Emit an exact copy of the lines running from the start of the records to the line containing "[123 149 141 119]", both included.

*** Opening INPUT RECORDS ***

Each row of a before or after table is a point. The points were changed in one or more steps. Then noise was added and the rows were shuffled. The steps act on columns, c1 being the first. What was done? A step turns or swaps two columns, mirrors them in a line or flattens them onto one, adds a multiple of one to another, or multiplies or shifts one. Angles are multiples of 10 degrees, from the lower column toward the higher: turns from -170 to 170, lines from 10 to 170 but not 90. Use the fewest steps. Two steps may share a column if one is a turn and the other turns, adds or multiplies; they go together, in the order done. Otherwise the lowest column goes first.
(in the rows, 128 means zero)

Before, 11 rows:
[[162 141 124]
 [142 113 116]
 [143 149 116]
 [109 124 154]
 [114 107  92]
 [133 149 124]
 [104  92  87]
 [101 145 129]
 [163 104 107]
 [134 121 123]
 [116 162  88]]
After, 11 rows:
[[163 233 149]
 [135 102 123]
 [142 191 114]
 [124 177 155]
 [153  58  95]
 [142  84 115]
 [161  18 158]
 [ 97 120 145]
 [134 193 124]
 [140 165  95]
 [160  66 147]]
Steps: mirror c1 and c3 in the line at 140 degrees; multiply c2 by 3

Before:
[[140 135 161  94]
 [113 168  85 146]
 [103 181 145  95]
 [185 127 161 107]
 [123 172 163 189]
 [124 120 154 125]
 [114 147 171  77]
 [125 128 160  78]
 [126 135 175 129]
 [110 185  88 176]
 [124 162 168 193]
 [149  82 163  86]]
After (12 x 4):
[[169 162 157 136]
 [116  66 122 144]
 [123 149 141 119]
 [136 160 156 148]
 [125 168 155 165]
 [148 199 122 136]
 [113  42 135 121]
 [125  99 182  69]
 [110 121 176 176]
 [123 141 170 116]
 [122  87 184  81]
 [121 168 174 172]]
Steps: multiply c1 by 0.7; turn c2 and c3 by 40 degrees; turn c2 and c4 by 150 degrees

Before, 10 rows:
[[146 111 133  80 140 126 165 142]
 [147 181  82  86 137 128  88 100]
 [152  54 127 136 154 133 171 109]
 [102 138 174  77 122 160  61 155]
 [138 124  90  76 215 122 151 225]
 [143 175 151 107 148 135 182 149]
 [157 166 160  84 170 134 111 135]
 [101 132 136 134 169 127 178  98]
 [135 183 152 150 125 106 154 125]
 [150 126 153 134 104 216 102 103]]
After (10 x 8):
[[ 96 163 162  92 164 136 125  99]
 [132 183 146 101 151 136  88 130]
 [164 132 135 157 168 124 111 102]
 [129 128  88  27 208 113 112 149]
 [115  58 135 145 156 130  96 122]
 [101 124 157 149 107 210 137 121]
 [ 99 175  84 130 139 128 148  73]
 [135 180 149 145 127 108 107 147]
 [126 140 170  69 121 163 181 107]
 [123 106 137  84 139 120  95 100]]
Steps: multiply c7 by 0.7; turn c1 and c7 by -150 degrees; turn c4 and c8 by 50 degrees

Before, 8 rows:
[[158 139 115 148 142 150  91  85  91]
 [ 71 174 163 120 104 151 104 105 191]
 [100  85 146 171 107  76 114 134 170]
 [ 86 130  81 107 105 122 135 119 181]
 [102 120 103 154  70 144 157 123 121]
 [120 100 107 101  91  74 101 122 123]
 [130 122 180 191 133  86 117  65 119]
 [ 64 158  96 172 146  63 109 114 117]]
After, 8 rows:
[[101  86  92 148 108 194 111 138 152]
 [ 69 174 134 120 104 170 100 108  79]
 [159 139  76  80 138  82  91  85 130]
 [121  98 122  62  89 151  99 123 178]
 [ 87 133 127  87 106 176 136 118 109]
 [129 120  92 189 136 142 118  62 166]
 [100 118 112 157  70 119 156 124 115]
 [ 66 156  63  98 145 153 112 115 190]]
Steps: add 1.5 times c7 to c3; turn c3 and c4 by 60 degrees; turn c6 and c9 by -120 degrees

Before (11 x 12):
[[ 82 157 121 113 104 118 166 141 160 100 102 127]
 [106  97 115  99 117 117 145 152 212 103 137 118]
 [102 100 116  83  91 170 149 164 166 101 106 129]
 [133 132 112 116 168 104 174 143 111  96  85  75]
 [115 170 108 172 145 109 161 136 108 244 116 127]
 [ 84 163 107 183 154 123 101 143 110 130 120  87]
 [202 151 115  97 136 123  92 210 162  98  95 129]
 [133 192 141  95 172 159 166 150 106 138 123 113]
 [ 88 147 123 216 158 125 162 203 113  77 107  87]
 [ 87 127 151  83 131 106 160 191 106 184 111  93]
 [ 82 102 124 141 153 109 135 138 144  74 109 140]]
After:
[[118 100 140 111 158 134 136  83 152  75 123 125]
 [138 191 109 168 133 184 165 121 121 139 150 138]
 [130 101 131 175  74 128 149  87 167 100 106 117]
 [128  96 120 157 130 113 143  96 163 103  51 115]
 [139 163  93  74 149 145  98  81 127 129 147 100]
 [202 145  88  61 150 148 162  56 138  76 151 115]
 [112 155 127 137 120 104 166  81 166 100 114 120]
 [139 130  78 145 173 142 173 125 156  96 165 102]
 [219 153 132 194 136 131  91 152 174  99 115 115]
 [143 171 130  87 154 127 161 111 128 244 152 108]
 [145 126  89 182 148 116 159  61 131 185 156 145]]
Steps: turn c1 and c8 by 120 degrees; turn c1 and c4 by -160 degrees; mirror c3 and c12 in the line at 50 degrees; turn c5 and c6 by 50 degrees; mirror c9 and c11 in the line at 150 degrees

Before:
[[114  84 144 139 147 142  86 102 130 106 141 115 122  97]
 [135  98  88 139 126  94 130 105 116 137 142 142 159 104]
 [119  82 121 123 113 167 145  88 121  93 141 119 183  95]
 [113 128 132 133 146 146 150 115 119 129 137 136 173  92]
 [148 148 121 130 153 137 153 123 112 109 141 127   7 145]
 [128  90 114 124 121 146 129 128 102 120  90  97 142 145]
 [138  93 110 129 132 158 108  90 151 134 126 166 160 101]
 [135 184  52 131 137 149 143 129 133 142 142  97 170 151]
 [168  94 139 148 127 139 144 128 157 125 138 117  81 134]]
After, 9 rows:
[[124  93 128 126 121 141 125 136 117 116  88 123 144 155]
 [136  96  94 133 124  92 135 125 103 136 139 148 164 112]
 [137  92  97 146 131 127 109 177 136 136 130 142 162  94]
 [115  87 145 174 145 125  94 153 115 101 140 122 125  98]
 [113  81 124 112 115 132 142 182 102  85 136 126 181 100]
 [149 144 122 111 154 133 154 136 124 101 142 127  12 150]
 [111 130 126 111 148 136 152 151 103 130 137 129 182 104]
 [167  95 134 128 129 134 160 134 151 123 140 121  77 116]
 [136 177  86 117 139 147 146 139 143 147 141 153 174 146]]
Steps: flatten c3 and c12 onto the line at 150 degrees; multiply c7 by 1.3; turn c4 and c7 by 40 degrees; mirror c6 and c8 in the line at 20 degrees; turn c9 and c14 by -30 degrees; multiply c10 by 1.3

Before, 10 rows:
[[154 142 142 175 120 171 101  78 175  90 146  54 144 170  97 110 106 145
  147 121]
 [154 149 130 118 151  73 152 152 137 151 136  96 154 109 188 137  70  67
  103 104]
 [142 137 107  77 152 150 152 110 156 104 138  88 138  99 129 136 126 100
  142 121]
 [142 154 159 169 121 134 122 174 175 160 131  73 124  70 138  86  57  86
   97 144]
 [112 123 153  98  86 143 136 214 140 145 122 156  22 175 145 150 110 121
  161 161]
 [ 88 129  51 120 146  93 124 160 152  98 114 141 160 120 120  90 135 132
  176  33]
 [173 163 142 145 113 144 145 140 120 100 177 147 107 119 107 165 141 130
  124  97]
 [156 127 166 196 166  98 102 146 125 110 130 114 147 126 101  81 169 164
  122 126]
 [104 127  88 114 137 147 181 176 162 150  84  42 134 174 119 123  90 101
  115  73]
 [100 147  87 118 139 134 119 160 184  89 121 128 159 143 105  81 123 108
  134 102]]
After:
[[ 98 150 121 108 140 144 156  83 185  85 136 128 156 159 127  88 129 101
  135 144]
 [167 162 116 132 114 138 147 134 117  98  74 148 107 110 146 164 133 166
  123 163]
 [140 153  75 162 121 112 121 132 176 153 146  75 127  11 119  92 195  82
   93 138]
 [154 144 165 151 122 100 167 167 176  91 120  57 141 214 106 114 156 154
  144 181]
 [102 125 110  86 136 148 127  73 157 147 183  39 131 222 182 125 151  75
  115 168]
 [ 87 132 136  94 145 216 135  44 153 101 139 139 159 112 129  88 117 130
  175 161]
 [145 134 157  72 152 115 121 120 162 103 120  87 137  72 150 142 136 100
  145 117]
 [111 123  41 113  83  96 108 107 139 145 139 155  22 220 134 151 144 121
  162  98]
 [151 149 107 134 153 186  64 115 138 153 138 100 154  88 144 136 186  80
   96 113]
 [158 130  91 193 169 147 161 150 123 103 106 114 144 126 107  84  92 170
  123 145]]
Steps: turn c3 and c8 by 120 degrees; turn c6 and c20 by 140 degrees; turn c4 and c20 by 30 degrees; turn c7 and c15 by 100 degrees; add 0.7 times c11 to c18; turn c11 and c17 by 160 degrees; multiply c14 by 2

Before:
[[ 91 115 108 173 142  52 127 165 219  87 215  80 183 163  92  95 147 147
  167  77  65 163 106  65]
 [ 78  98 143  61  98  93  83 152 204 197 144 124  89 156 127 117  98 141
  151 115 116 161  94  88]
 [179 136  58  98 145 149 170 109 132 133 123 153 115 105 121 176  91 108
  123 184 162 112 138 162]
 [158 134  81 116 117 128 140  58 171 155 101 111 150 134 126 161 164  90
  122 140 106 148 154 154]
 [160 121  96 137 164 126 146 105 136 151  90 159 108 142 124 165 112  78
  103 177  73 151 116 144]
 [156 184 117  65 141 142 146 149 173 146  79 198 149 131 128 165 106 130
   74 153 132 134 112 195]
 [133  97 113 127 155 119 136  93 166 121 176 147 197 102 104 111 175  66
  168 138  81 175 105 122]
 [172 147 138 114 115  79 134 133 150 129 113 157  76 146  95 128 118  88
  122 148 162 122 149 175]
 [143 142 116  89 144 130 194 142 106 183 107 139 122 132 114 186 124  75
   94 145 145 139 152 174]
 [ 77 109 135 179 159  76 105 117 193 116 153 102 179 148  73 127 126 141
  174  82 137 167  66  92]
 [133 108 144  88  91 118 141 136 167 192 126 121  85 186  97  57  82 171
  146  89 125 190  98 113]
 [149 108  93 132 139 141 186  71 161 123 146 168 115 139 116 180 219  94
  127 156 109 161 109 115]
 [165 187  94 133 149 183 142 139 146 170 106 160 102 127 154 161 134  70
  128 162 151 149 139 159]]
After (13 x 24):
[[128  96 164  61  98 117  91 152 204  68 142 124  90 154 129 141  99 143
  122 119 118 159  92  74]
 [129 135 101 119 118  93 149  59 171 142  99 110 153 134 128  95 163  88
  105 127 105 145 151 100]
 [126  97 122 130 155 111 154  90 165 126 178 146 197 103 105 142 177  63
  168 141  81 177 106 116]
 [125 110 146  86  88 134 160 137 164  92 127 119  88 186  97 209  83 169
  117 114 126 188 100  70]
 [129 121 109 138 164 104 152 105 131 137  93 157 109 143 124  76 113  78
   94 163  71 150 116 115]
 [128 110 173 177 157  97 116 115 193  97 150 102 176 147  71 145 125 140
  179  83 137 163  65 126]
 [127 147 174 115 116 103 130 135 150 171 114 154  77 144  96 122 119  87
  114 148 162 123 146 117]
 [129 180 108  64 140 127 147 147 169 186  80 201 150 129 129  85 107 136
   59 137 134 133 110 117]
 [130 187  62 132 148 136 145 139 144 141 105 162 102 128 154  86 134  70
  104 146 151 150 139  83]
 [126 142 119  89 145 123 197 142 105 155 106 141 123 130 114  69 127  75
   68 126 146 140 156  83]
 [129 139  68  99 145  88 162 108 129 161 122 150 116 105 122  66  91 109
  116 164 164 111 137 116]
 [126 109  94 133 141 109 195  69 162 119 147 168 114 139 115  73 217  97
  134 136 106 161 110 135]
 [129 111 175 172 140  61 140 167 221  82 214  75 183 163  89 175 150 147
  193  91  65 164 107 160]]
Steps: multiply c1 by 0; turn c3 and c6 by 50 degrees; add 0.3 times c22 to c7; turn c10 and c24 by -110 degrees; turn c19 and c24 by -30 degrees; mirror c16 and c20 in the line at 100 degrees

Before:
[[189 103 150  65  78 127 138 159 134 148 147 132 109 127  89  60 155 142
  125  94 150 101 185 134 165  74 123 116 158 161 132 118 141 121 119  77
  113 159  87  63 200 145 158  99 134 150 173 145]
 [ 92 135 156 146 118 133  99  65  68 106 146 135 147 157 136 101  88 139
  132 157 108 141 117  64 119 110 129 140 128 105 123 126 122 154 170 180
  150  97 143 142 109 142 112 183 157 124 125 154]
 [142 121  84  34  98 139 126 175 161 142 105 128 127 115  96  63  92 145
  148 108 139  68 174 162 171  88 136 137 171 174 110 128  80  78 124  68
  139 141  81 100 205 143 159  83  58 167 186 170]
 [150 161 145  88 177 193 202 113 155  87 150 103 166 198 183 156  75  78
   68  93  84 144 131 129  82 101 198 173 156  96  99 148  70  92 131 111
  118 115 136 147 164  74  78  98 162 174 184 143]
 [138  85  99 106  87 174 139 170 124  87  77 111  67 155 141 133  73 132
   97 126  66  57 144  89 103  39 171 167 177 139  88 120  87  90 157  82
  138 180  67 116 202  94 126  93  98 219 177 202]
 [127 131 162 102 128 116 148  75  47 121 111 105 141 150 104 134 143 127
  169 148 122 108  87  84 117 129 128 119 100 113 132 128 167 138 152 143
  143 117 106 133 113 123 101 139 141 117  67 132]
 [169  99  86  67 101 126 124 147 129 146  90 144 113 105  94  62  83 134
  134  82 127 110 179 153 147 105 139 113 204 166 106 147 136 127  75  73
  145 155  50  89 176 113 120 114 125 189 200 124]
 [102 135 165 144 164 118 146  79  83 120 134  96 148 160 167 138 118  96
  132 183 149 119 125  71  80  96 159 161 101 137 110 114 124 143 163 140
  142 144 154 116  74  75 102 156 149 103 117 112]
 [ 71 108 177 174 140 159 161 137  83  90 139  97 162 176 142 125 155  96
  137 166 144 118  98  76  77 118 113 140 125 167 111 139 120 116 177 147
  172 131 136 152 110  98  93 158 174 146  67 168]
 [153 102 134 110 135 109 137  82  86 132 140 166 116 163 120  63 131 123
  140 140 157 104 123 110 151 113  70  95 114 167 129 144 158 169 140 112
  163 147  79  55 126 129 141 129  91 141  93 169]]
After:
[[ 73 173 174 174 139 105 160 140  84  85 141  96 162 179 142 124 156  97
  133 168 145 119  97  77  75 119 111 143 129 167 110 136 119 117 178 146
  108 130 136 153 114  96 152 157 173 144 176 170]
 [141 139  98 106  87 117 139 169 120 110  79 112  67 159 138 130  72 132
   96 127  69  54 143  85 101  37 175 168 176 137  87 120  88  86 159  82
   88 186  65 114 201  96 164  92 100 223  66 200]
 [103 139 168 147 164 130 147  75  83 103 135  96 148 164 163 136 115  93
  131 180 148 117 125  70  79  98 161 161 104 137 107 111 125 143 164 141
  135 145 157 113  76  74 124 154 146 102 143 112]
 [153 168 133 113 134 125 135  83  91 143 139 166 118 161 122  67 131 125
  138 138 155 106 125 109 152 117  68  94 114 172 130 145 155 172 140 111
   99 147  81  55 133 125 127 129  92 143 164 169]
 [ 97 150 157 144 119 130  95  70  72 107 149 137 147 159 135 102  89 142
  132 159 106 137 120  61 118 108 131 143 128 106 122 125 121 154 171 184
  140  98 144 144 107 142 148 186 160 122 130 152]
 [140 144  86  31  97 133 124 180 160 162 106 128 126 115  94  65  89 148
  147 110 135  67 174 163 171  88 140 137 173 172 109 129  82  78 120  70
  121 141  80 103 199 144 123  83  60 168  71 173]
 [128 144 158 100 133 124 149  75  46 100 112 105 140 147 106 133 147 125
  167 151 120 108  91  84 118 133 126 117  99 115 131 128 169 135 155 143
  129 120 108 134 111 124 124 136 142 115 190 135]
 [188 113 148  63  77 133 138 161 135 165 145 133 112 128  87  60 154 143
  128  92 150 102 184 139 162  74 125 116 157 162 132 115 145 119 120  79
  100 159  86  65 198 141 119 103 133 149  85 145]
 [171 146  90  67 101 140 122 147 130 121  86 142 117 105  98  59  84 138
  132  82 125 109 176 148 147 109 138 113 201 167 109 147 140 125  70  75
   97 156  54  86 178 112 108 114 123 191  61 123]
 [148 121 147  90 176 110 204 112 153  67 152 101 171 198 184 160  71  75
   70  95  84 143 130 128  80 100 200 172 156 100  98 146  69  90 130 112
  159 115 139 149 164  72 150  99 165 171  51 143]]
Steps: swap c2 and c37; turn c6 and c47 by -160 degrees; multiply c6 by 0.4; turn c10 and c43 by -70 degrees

*** Closing INPUT RECORDS ***

- _RESULT OF THE EXERCISE_:
Each row of a before or after table is a point. The points were changed in one or more steps. Then noise was added and the rows were shuffled. The steps act on columns, c1 being the first. What was done? A step turns or swaps two columns, mirrors them in a line or flattens them onto one, adds a multiple of one to another, or multiplies or shifts one. Angles are multiples of 10 degrees, from the lower column toward the higher: turns from -170 to 170, lines from 10 to 170 but not 90. Use the fewest steps. Two steps may share a column if one is a turn and the other turns, adds or multiplies; they go together, in the order done. Otherwise the lowest column goes first.
(in the rows, 128 means zero)

Before, 11 rows:
[[162 141 124]
 [142 113 116]
 [143 149 116]
 [109 124 154]
 [114 107  92]
 [133 149 124]
 [104  92  87]
 [101 145 129]
 [163 104 107]
 [134 121 123]
 [116 162  88]]
After, 11 rows:
[[163 233 149]
 [135 102 123]
 [142 191 114]
 [124 177 155]
 [153  58  95]
 [142  84 115]
 [161  18 158]
 [ 97 120 145]
 [134 193 124]
 [140 165  95]
 [160  66 147]]
Steps: mirror c1 and c3 in the line at 140 degrees; multiply c2 by 3

Before:
[[140 135 161  94]
 [113 168  85 146]
 [103 181 145  95]
 [185 127 161 107]
 [123 172 163 189]
 [124 120 154 125]
 [114 147 171  77]
 [125 128 160  78]
 [126 135 175 129]
 [110 185  88 176]
 [124 162 168 193]
 [149  82 163  86]]
After (12 x 4):
[[169 162 157 136]
 [116  66 122 144]
 [123 149 141 119]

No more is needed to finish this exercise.